In the rows, zero is written as 128.
Named moves (each a turn or a mirror), then the moves between two rows, first move first; the first pair answered:
k_157:
[129 140 192 184 102 131 136  73 118 122 145 146 126 117 168 116 121 155
 129] |-> [149 147 193 183 103 127 141  72 127 130 135 150 138 124 158 120 129 163
 138]
[117 152 139 113 137 123  96 124 129 129 129 127 122 133 112 124 109 127
 110] |-> [129 157 140 111 138 120  98 124 132 133 122 128 130 140 107 125 115 132
 116]
[137 110  94 123 111 111 163 176 119 113 132 140 128 124 127 162 153  79
 136] |-> [140 108  94 122 111 111 165 178 115 115 130 138 128 123 126 163 150  81
 136]
[184 172 194 128 134 137 103 130 141 149 135  88 202 154 110 137 108 170
 143] |-> [ 89 136 194 134 132 154  76 127  98 110 189  75 149 123 157 132  77 129
 101]
k_904:
[136 154 148 149 120 126 136 100 138 120 129 101 153 125 140 157 104 148
 129] |-> [113 134 130 147 120 134 167 119 137 100 137 139 150 128 155 153 126 108
 124]
[120 185 133 159 108 141 216 127 165 114 137 166 173 128 187 118 131 140
 148] |-> [ 39 143 118  87 136 134 135 149 117 117 159 143 105 107 191 153 105  90
  81]
[100 140 142 117 167 147 158 153 138  92 125 154 135 129 121 111 155 122
 106] |-> [100 147 153  97 173 138 104 139 126 114 126 108 118 120 109 123 124 143
  89]
[ 72 104 168 182 169 118  66  85 110 119 141  95  74 111 175 130 110 139
 150] |-> [118 129 174 226 154 123 125  76 139 118 127 114 112 125 176 107 129 165
 189]
k_676:
[ 39 125 144 209 105 155 102  78  92 126 192  85  98  86 164  93  58 152
 145] |-> [139 141 104 207 102 152 236 131 160 123 125 200 181 148 128  94 162 116
 204]
[109 101 110  97 140 108 148 155 126 112 124 142 129 134 128 152 137  82
 125] |-> [ 90  98 119  97 139 111 122 144 115 113 136 121 115 122 135 151 115  90
 114]
[139 137 133 162 109 131 185 129 150 114 136 153 143 152 140 127 178 108
 152] |-> [153 133 126  84 138 107 114 147 142 161 107 122 129 154  93 170 167 111
 125]
[137 142  95 150  90 160 130  93 140 131 142 162 155 150 165 131 132 129
 137] |-> [156 143  84 104 106 146 106 108 144 159 119 159 160 160 134 155 137 125
 126]
k_672:
[106  73 135 113 137 117 181 106  72  91 154 179 115 126 181  79 154  90
 114] |-> [158  99 146 145 126 118 208  92  98 101 137 181 149 140 171  64 162 125
 147]
[139 126 129 115 138 114 107 135 137 135 110 127 134 134 113 136 136 122
 124] |-> [124 118 126 113 140 117 106 138 132 129 116 132 126 132 118 138 139 110
 117]
[139 149 140 137 136 121  86 109 116 138 122  79 120 124 140 116 103 174
 144] |-> [111 134 137 127 143 120  76 115 102 132 135  82 102 115 150 122 100 153
 128]
[105 105 124 105 176  77  60 116 130 167 154 141 119 115 123 127 130  99
 106] |-> [ 83  92 116 125 168  87  94 121 130 141 171 169 117 113 147 113 142  75
 110]
Then:
(two moves a pair)
[116 160 137 183 122 127 203  95 145  99 170 155 139 112 159  74 148 114
 151] |-> [ 73 140 130 167 130 129 179 102 124  92 186 150 109 102 170  82 135  90
 127] -> k_904 then k_672
[152 163 159 137 153 115 147 130 133 139 106 123 143 139 125 113 146 173
 160] |-> [ 88 138 160 158 148 133 145 123 109 105 146 124 113 118 162 101 129 151
 142] -> k_157 then k_672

Work to complete ▸ Each line of the records should be transcribed without change.

Result below ▸
In the rows, zero is written as 128.
Named moves (each a turn or a mirror), then the moves between two rows, first move first; the first pair answered:
k_157:
[129 140 192 184 102 131 136  73 118 122 145 146 126 117 168 116 121 155
 129] |-> [149 147 193 183 103 127 141  72 127 130 135 150 138 124 158 120 129 163
 138]
[117 152 139 113 137 123  96 124 129 129 129 127 122 133 112 124 109 127
 110] |-> [129 157 140 111 138 120  98 124 132 133 122 128 130 140 107 125 115 132
 116]
[137 110  94 123 111 111 163 176 119 113 132 140 128 124 127 162 153  79
 136] |-> [140 108  94 122 111 111 165 178 115 115 130 138 128 123 126 163 150  81
 136]
[184 172 194 128 134 137 103 130 141 149 135  88 202 154 110 137 108 170
 143] |-> [ 89 136 194 134 132 154  76 127  98 110 189  75 149 123 157 132  77 129
 101]
k_904:
[136 154 148 149 120 126 136 100 138 120 129 101 153 125 140 157 104 148
 129] |-> [113 134 130 147 120 134 167 119 137 100 137 139 150 128 155 153 126 108
 124]
[120 185 133 159 108 141 216 127 165 114 137 166 173 128 187 118 131 140
 148] |-> [ 39 143 118  87 136 134 135 149 117 117 159 143 105 107 191 153 105  90
  81]
[100 140 142 117 167 147 158 153 138  92 125 154 135 129 121 111 155 122
 106] |-> [100 147 153  97 173 138 104 139 126 114 126 108 118 120 109 123 124 143
  89]
[ 72 104 168 182 169 118  66  85 110 119 141  95  74 111 175 130 110 139
 150] |-> [118 129 174 226 154 123 125  76 139 118 127 114 112 125 176 107 129 165
 189]
k_676:
[ 39 125 144 209 105 155 102  78  92 126 192  85  98  86 164  93  58 152
 145] |-> [139 141 104 207 102 152 236 131 160 123 125 200 181 148 128  94 162 116
 204]
[109 101 110  97 140 108 148 155 126 112 124 142 129 134 128 152 137  82
 125] |-> [ 90  98 119  97 139 111 122 144 115 113 136 121 115 122 135 151 115  90
 114]
[139 137 133 162 109 131 185 129 150 114 136 153 143 152 140 127 178 108
 152] |-> [153 133 126  84 138 107 114 147 142 161 107 122 129 154  93 170 167 111
 125]
[137 142  95 150  90 160 130  93 140 131 142 162 155 150 165 131 132 129
 137] |-> [156 143  84 104 106 146 106 108 144 159 119 159 160 160 134 155 137 125
 126]
k_672:
[106  73 135 113 137 117 181 106  72  91 154 179 115 126 181  79 154  90
 114] |-> [158  99 146 145 126 118 208  92  98 101 137 181 149 140 171  64 162 125
 147]
[139 126 129 115 138 114 107 135 137 135 110 127 134 134 113 136 136 122
 124] |-> [124 118 126 113 140 117 106 138 132 129 116 132 126 132 118 138 139 110
 117]
[139 149 140 137 136 121  86 109 116 138 122  79 120 124 140 116 103 174
 144] |-> [111 134 137 127 143 120  76 115 102 132 135  82 102 115 150 122 100 153
 128]
[105 105 124 105 176  77  60 116 130 167 154 141 119 115 123 127 130  99
 106] |-> [ 83  92 116 125 168  87  94 121 130 141 171 169 117 113 147 113 142  75
 110]
Then:
(two moves a pair)
[116 160 137 183 122 127 203  95 145  99 170 155 139 112 159  74 148 114
 151] |-> [ 73 140 130 167 130 129 179 102 124  92 186 150 109 102 170  82 135  90
 127] -> k_904 then k_672
[152 163 159 137 153 115 147 130 133 139 106 123 143 139 125 113 146 173
 160] |-> [ 88 138 160 158 148 133 145 123 109 105 146 124 113 118 162 101 129 151
 142] -> k_157 then k_672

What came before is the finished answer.